THE PROBLEM>
Output the data word for word. Begin at its first line and end at the line with "[5. 3. 6. 7. 6.".

(SOURCE INFORMATION Opens)

In the data rows, zero lies at 4.5, halfway between 4 and 5.
Here are some points, one per row:
[6. 2. 4. 7. 4. 5. 1. 6. 6. 5. 5. 8. 2. 5. 4. 4. 4. 2. 4. 5. 5. 3. 4. 5. 2. 4. 5. 6. 6. 4. 5. 6.]
[5. 5. 5. 4. 4. 6. 4. 3. 5. 7. 6. 4. 6. 4. 8. 4. 2. 3. 3. 5. 3. 4. 7. 4. 4. 3. 8. 5. 3. 6. 5. 4.]
[1. 0. 0. 0. 0. 0. 0. 2. 3. 4. 4. 4. 6. 6. 4. 4. 4. 5. 5. 6. 6. 8. 8. 9. 9. 9. 8. 9. 7. 6. 4. 3.]
[5. 2. 4. 5. 6. 6. 5. 4. 6. 2. 7. 4. 6. 4. 5. 5. 3. 3. 3. 3. 3. 6. 3. 3. 6. 7. 3. 6. 5. 3. 6. 5.]
[4. 5. 1. 4. 7. 5. 7. 7. 8. 3. 6. 5. 0. 5. 3. 5. 6. 2. 3. 5. 4. 4. 4. 3. 5. 5. 7. 5. 6. 5. 4. 5.]
[3. 4. 5. 3. 4. 5. 4. 6. 6. 3. 4. 1. 5. 6. 4. 3. 2. 3. 3. 1. 5. 3. 2. 3. 5. 4. 4. 6. 3. 3. 6. 4.]
[6. 5. 5. 6. 3. 7. 4. 7. 5. 5. 8. 3. 5. 6. 3. 6. 7. 3. 5. 2. 4. 4. 7. 4. 6. 4. 5. 8. 6. 5. 4. 3.]
[4. 0. 3. 3. 4. 5. 6. 4. 4. 6. 4. 4. 4. 5. 3. 6. 5. 7. 7. 7. 9. 9. 6. 5. 6. 6. 5. 5. 4. 4. 1. 3.]
[9. 7. 6. 1. 2. 3. 2. 8. 1. 2. 2. 1. 7. 8. 4. 3. 4. 4. 3. 9. 2. 9. 2. 2. 2. 2. 1. 6. 2. 1. 1. 1.]
[3. 6. 5. 4. 4. 6. 6. 3. 6. 3. 3. 5. 6. 6. 5. 8. 6. 3. 7. 5. 6. 6. 2. 6. 1. 5. 3. 4. 4. 4. 5. 4.]
[5. 5. 5. 2. 6. 6. 3. 3. 4. 7. 4. 4. 7. 5. 7. 4. 6. 3. 4. 7. 5. 1. 5. 4. 2. 5. 3. 4. 6. 4. 7. 6.]
[2. 6. 4. 7. 3. 2. 7. 4. 7. 4. 4. 5. 5. 5. 5. 2. 2. 4. 3. 5. 2. 3. 4. 4. 5. 4. 5. 6. 4. 4. 6. 4.]
[2. 8. 5. 2. 4. 2. 2. 4. 2. 4. 6. 4. 4. 6. 3. 5. 4. 4. 5. 3. 5. 3. 2. 4. 2. 1. 1. 6. 2. 4. 3. 4.]
[6. 5. 4. 6. 5. 3. 5. 2. 4. 6. 5. 3. 4. 6. 7. 6. 6. 4. 6. 5. 6. 5. 6. 5. 3. 5. 3. 2. 3. 4. 3. 3.]
[6. 7. 3. 3. 6. 4. 7. 6. 6. 4. 4. 6. 7. 6. 6. 5. 4. 4. 5. 4. 4. 4. 4. 5. 6. 4. 3. 4. 7. 5. 5. 5.]
[5. 3. 6. 7. 6. 6. 4. 5. 5. 7. 5. 2. 4. 3. 3. 3. 4. 1. 3. 4. 5. 6. 5. 8. 7. 3. 4. 3. 7. 4. 6. 5.]
[6. 4. 5. 3. 5. 6. 4. 4. 5. 5. 5. 5. 5. 7. 4. 9. 4. 5. 3. 6. 5. 2. 5. 4. 4. 6. 2. 4. 2. 6. 7. 6.]
[3. 4. 6. 4. 4. 3. 6. 6. 5. 3. 9. 4. 4. 4. 5. 7. 6. 8. 8. 7. 4. 7. 4. 4. 5. 2. 5. 5. 2. 5. 7. 6.]
[5. 4. 6. 3. 5. 4. 5. 3. 6. 4. 7. 6. 7. 5. 5. 3. 6. 5. 6. 2. 4. 6. 6. 5. 1. 4. 7. 2. 5. 5. 7. 7.]
[8. 7. 5. 5. 5. 3. 6. 6. 4. 3. 3. 1. 2. 3. 1. 2. 3. 5. 5. 4. 8. 3. 5. 9. 4. 4. 7. 5. 5. 5. 6. 5.]
[3. 5. 4. 4. 3. 6. 5. 5. 3. 5. 4. 5. 6. 3. 6. 4. 5. 2. 4. 2. 4. 3. 3. 6. 6. 1. 1. 4. 7. 8. 3. 4.]
[7. 5. 3. 3. 6. 6. 7. 3. 4. 4. 4. 8. 4. 4. 5. 2. 4. 5. 4. 0. 3. 5. 6. 5. 7. 5. 4. 6. 4. 3. 5. 2.]
[4. 2. 7. 3. 4. 6. 5. 5. 2. 5. 5. 8. 4. 3. 3. 4. 6. 5. 4. 4. 1. 3. 2. 7. 5. 5. 4. 5. 5. 4. 4. 7.]
[5. 5. 2. 5. 2. 7. 4. 4. 4. 4. 4. 4. 7. 4. 3. 7. 5. 8. 4. 5. 4. 2. 3. 4. 5. 3. 4. 3. 4. 5. 4. 5.]
[5. 4. 6. 4. 5. 5. 7. 3. 5. 4. 4. 6. 5. 7. 5. 8. 5. 6. 5. 3. 6. 5. 6. 3. 4. 3. 1. 7. 5. 5. 4. 5.]
[2. 5. 5. 7. 3. 8. 7. 6. 4. 4. 4. 2. 3. 2. 2. 2. 3. 4. 4. 3. 5. 3. 6. 5. 5. 6. 6. 7. 5. 2. 4. 7.]
[4. 6. 3. 5. 5. 5. 4. 4. 6. 6. 6. 4. 3. 5. 5. 5. 4. 4. 1. 5. 1. 4. 5. 5. 4. 7. 4. 4. 3. 7. 3. 4.]
[5. 3. 6. 4. 3. 3. 5. 7. 5. 5. 5. 8. 6. 0. 6. 6. 3. 5. 4. 5. 5. 4. 4. 3. 2. 4. 3. 5. 7. 5. 7. 3.]
[4. 5. 4. 3. 4. 5. 6. 6. 9. 7. 2. 2. 2. 2. 2. 3. 4. 3. 5. 3. 2. 7. 5. 5. 4. 7. 3. 3. 4. 6. 4. 7.]
[4. 3. 6. 4. 4. 6. 4. 5. 7. 7. 2. 5. 4. 6. 3. 3. 5. 4. 6. 2. 3. 4. 3. 3. 5. 3. 6. 6. 4. 7. 7. 2.]
[6. 4. 1. 4. 4. 6. 5. 4. 3. 4. 5. 4. 6. 3. 5. 7. 3. 2. 8. 4. 2. 3. 3. 1. 3. 4. 9. 3. 6. 3. 3. 5.]
[2. 4. 4. 4. 4. 6. 5. 6. 3. 3. 4. 6. 2. 6. 7. 5. 5. 5. 7. 7. 6. 6. 6. 3. 6. 4. 4. 2. 4. 6. 2. 4.]
[3. 3. 5. 3. 5. 3. 4. 5. 4. 7. 1. 4. 2. 4. 4. 8. 5. 7. 4. 4. 6. 4. 7. 2. 3. 3. 5. 2. 3. 2. 4. 4.]
[3. 5. 4. 7. 6. 4. 2. 4. 7. 4. 2. 5. 7. 2. 6. 6. 7. 7. 5. 5. 6. 7. 3. 5. 5. 4. 4. 4. 2. 4. 2. 3.]
[4. 5. 6. 4. 7. 6. 6. 5. 4. 5. 5. 3. 3. 4. 6. 3. 4. 5. 1. 3. 6. 5. 2. 4. 6. 7. 6. 6. 4. 6. 1. 5.]
[5. 1. 3. 6. 4. 1. 8. 3. 4. 4. 5. 3. 6. 6. 3. 3. 7. 4. 3. 4. 4. 2. 5. 3. 3. 4. 5. 2. 5. 7. 4. 5.]
[3. 4. 4. 7. 4. 3. 4. 7. 5. 3. 4. 4. 6. 7. 8. 3. 4. 5. 5. 4. 4. 3. 5. 4. 3. 4. 4. 5. 6. 7. 6. 4.]
[4. 4. 6. 3. 8. 4. 4. 5. 6. 6. 5. 4. 3. 4. 3. 4. 1. 5. 6. 4. 2. 1. 6. 4. 4. 6. 4. 5. 7. 5. 5. 2.]
[5. 3. 5. 4. 6. 3. 3. 5. 6. 3. 4. 4. 6. 5. 6. 6. 7. 5. 4. 4. 5. 5. 5. 4. 6. 2. 4. 2. 5. 1. 4. 8.]
[4. 1. 4. 5. 7. 5. 6. 4. 3. 5. 6. 5. 3. 5. 4. 5. 2. 1. 2. 5. 3. 4. 4. 7. 4. 3. 5. 5. 3. 6. 5. 5.]
[6. 6. 3. 5. 3. 4. 5. 4. 4. 8. 4. 7. 4. 7. 5. 4. 5. 7. 4. 5. 4. 5. 3. 4. 5. 4. 4. 4. 6. 4. 6. 5.]
[6. 5. 4. 6. 4. 6. 6. 6. 3. 5. 4. 4. 3. 0. 4. 2. 0. 4. 5. 5. 6. 5. 5. 6. 5. 7. 4. 5. 4. 5. 7. 5.]
[3. 6. 6. 5. 5. 3. 4. 6. 5. 5. 5. 8. 6. 5. 5. 4. 4. 2. 2. 4. 8. 4. 3. 2. 7. 6. 6. 3. 4. 5. 5. 5.]
[6. 5. 4. 5. 2. 5. 3. 4. 7. 3. 5. 6. 4. 5. 5. 6. 5. 7. 3. 3. 4. 3. 6. 3. 2. 3. 5. 4. 4. 8. 2. 5.]
[2. 7. 3. 6. 7. 5. 3. 5. 3. 8. 7. 6. 6. 4. 1. 6. 5. 4. 4. 3. 4. 6. 5. 4. 5. 6. 6. 3. 7. 6. 7. 3.]
[7. 8. 7. 6. 5. 3. 3. 0. 2. 1. 0. 1. 0. 2. 3. 5. 3. 5. 5. 6. 4. 6. 5. 4. 9. 4. 6. 5. 7. 7. 9. 8.]
[1. 4. 4. 5. 5. 5. 5. 4. 3. 6. 6. 2. 4. 4. 8. 5. 5. 7. 6. 6. 7. 7. 6. 4. 3. 3. 3. 4. 5. 4. 3. 5.]
[7. 6. 6. 4. 5. 3. 4. 7. 4. 4. 5. 5. 7. 4. 2. 3. 2. 2. 2. 5. 1. 5. 7. 3. 6. 5. 4. 4. 2. 5. 3. 4.]
[4. 4. 5. 5. 5. 6. 6. 2. 5. 5. 6. 3. 4. 5. 5. 3. 8. 7. 8. 9. 6. 2. 5. 5. 7. 5. 3. 3. 4. 3. 4. 1.]
[5. 3. 5. 7. 6. 3. 3. 6. 3. 4. 4. 4. 6. 6. 7. 6. 6. 5. 8. 5. 2. 2. 2. 4. 5. 6. 5. 5. 4. 5. 4. 4.]
There is one direction along which these points spread out most. For each point below, how far along it does it lie, from 0 to 99? The average is 50, and the first point in the table lies past the average. One standard deviation of the points above along it is 16.
[4. 6. 4. 3. 4. 4. 6. 5. 4. 6. 4. 5. 6. 3. 5. 4. 9. 4. 1. 6. 2. 5. 2. 4. 3. 3. 6. 7. 2. 5. 7. 4.] 48
[6. 5. 2. 6. 7. 4. 4. 3. 5. 7. 5. 6. 5. 6. 5. 3. 3. 6. 4. 3. 3. 4. 5. 6. 4. 3. 4. 8. 4. 3. 5. 6.] 57
[4. 3. 5. 5. 3. 2. 4. 5. 2. 3. 4. 3. 4. 7. 4. 5. 5. 5. 4. 5. 5. 8. 4. 5. 3. 4. 3. 2. 3. 1. 4. 1.] 26
[4. 3. 4. 5. 5. 4. 3. 3. 5. 4. 4. 6. 6. 5. 5. 4. 5. 4. 9. 5. 8. 5. 6. 6. 6. 3. 4. 2. 0. 5. 3. 6.] 31
[7. 6. 7. 6. 7. 5. 2. 2. 0. 0. 1. 2. 1. 2. 4. 3. 7. 5. 5. 4. 5. 6. 6. 5. 3. 9. 6. 7. 7. 8. 6. 7.] 67
[6. 6. 8. 4. 2. 4. 6. 6. 5. 6. 5. 5. 4. 7. 6. 7. 3. 5. 3. 3. 4. 3. 4. 8. 4. 7. 7. 3. 5. 3. 5. 5.] 56
[3. 4. 3. 3. 4. 2. 5. 3. 5. 3. 5. 5. 3. 0. 5. 7. 7. 4. 6. 6. 6. 4. 8. 7. 6. 5. 4. 5. 3. 1. 1. 1.] 34
[0. 4. 3. 5. 4. 7. 3. 5. 4. 2. 4. 7. 3. 6. 4. 3. 5. 8. 5. 7. 5. 6. 8. 7. 5. 5. 4. 1. 4. 2. 4. 2.] 34
[5. 6. 4. 5. 2. 4. 3. 3. 4. 7. 6. 6. 3. 4. 5. 4. 7. 3. 7. 2. 4. 4. 4. 1. 4. 7. 2. 5. 4. 2. 5. 6.] 46
[4. 7. 9. 5. 5. 6. 4. 3. 5. 2. 2. 4. 6. 4. 0. 1. 1. 2. 3. 7. 4. 6. 5. 4. 3. 4. 5. 7. 5. 4. 2. 4.] 64
[5. 4. 5. 4. 4. 4. 2. 0. 6. 5. 8. 4. 4. 4. 5. 4. 3. 7. 4. 3. 4. 4. 0. 4. 4. 4. 4. 3. 7. 4. 3. 4.] 46
[3. 6. 5. 5. 5. 4. 7. 6. 5. 7. 5. 5. 6. 6. 5. 4. 4. 4. 6. 5. 4. 5. 3. 5. 4. 5. 5. 6. 8. 5. 2. 7.] 52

(SOURCE INFORMATION Closes)

RESULT OF THIS EXERCISE>
In the data rows, zero lies at 4.5, halfway between 4 and 5.
Here are some points, one per row:
[6. 2. 4. 7. 4. 5. 1. 6. 6. 5. 5. 8. 2. 5. 4. 4. 4. 2. 4. 5. 5. 3. 4. 5. 2. 4. 5. 6. 6. 4. 5. 6.]
[5. 5. 5. 4. 4. 6. 4. 3. 5. 7. 6. 4. 6. 4. 8. 4. 2. 3. 3. 5. 3. 4. 7. 4. 4. 3. 8. 5. 3. 6. 5. 4.]
[1. 0. 0. 0. 0. 0. 0. 2. 3. 4. 4. 4. 6. 6. 4. 4. 4. 5. 5. 6. 6. 8. 8. 9. 9. 9. 8. 9. 7. 6. 4. 3.]
[5. 2. 4. 5. 6. 6. 5. 4. 6. 2. 7. 4. 6. 4. 5. 5. 3. 3. 3. 3. 3. 6. 3. 3. 6. 7. 3. 6. 5. 3. 6. 5.]
[4. 5. 1. 4. 7. 5. 7. 7. 8. 3. 6. 5. 0. 5. 3. 5. 6. 2. 3. 5. 4. 4. 4. 3. 5. 5. 7. 5. 6. 5. 4. 5.]
[3. 4. 5. 3. 4. 5. 4. 6. 6. 3. 4. 1. 5. 6. 4. 3. 2. 3. 3. 1. 5. 3. 2. 3. 5. 4. 4. 6. 3. 3. 6. 4.]
[6. 5. 5. 6. 3. 7. 4. 7. 5. 5. 8. 3. 5. 6. 3. 6. 7. 3. 5. 2. 4. 4. 7. 4. 6. 4. 5. 8. 6. 5. 4. 3.]
[4. 0. 3. 3. 4. 5. 6. 4. 4. 6. 4. 4. 4. 5. 3. 6. 5. 7. 7. 7. 9. 9. 6. 5. 6. 6. 5. 5. 4. 4. 1. 3.]
[9. 7. 6. 1. 2. 3. 2. 8. 1. 2. 2. 1. 7. 8. 4. 3. 4. 4. 3. 9. 2. 9. 2. 2. 2. 2. 1. 6. 2. 1. 1. 1.]
[3. 6. 5. 4. 4. 6. 6. 3. 6. 3. 3. 5. 6. 6. 5. 8. 6. 3. 7. 5. 6. 6. 2. 6. 1. 5. 3. 4. 4. 4. 5. 4.]
[5. 5. 5. 2. 6. 6. 3. 3. 4. 7. 4. 4. 7. 5. 7. 4. 6. 3. 4. 7. 5. 1. 5. 4. 2. 5. 3. 4. 6. 4. 7. 6.]
[2. 6. 4. 7. 3. 2. 7. 4. 7. 4. 4. 5. 5. 5. 5. 2. 2. 4. 3. 5. 2. 3. 4. 4. 5. 4. 5. 6. 4. 4. 6. 4.]
[2. 8. 5. 2. 4. 2. 2. 4. 2. 4. 6. 4. 4. 6. 3. 5. 4. 4. 5. 3. 5. 3. 2. 4. 2. 1. 1. 6. 2. 4. 3. 4.]
[6. 5. 4. 6. 5. 3. 5. 2. 4. 6. 5. 3. 4. 6. 7. 6. 6. 4. 6. 5. 6. 5. 6. 5. 3. 5. 3. 2. 3. 4. 3. 3.]
[6. 7. 3. 3. 6. 4. 7. 6. 6. 4. 4. 6. 7. 6. 6. 5. 4. 4. 5. 4. 4. 4. 4. 5. 6. 4. 3. 4. 7. 5. 5. 5.]
[5. 3. 6. 7. 6. 6. 4. 5. 5. 7. 5. 2. 4. 3. 3. 3. 4. 1. 3. 4. 5. 6. 5. 8. 7. 3. 4. 3. 7. 4. 6. 5.]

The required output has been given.